**What you will do:** The required result is a copy of each line below in which "points" appears.

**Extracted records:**
◆ ◆ ◆

A landscape with many valleys, sampled at points; each row gives a point and its height.
A ball rolls from a point to the lowest of its 2 nearest points, and stops where none of them is lower. Distance is the straight distance between rows; heights are no part of it.
Febez: [  2 -23  -4   6   3   1   0 -10  12   2 -13  -8  -8   1 -13 -16  -8  17
   7   3   2  10  12 -25 -17  -4  24  -5  -3 -14  15  -6   0   8  10   2
 -17   9 -12   6  -6  -9  -2   9  -6  15   6 -10  -1 -23 -11  -6  10  -9]  h=49.9
tuv: [ -8   2  12   5  -3 -14  15  -3  17  -5  -6  -8  -7  -1   0  12   8   8
 -30  18 -26   3  -9  18   4  -5 -19  -5  18 -14   9  -4  10  -3   9   1
   4  -2  18  -7  -5   0 -10  -1   3   1   2   1   9   8   9   2 -10  17]  h=15.8
zep: [ -7  19 -16 -14   3 -18  -5   2   6 -15  18  14   2   8  22  17   8 -23
 -17 -12  -4  -4  28   8  11 -13 -25  11 -13  28   6 -10  -9 -10   5  -6
 -18  15  12  12  22   8   8  -3   6   5 -10  19   7   5   8   0   1   3]  h=18.4
kud: [ -4  -1  -2  -3  12  14 -15  28  10  -7  -2 -15 -11  -8 -19  -2   0  -2
   2   0  -4  -1 -10 -12 -10  11  14   2  10 -17  -6   6  13  18  -3  14
   6 -21  -2 -17   4 -11 -13  -6  16 -13  10  -5  -3  10   2   6 -20   8]  h=34.8
tig: [  5  20   7  -4  -8 -29  -3 -15  -8  -6   6  10  22  -1  34  25   7 -23
 -22  -8  12  -9  18  19  18 -12 -22   7   7  19  12   8  -1 -12  -7  -9
  -9   0  15   0  10   8  13  -3  -1  -4  -9   7  11  -2  -4 -10  16   8]  h=27.1
sutod: [-12   2  -8 -19   8  -3 -15   9   9 -13  29  -6 -11   7   8  15  17   0
 -12 -15 -11   9   7  -7  22  -6 -15   3 -10   9  12 -14   2  -9   4 -13
   6   4  27  13   6   6  -7  -4  -1  -6   5   9 -14  11  -2  18 -11   5]  h=7.2
kasa: [ -4 -15  13  -7   9  25  12  -5   7  -2  -7   2 -21   3 -20 -32  -4   5
  -1   4   8  12 -19  -9 -32   4  17  -6  13  -4   4   8  -3  21  -2  22
  -7   0 -25 -20  13  -6 -11   5  14   2  -8  -7   3   9   5   3  10   0]  h=35.0
Duton: [-14  -1 -27 -14   4 -23 -16  13  -2 -20  30   1 -14  12   4   8  14  -3
  -5 -16  -2   2  22 -13  18 -13 -12   0 -12   3  12 -19   0 -13  14 -17
  -1  12  27  22  -2   1   0  -6   0   3  17  10  -9  -5  -3   7  12  -8]  h=17.2
pazi: [ 11  -3  -8   1  10  12  -4 -11   2  -4 -15  16   0   0   4 -11 -20 -12
   5  10   4  -2  -5  10 -27   2   5   2   7   1   2  13 -23  -3 -11  -4
 -17  10 -24  -6  12   8  -1  -3   3   4 -14  -3  -3  -6   5  -7 -12   6]  h=43.2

◆ ◆ ◆

**Output of the task:**
A landscape with many valleys, sampled at points; each row gives a point and its height.
A ball rolls from a point to the lowest of its 2 nearest points, and stops where none of them is lower. Distance is the straight distance between rows; heights are no part of it.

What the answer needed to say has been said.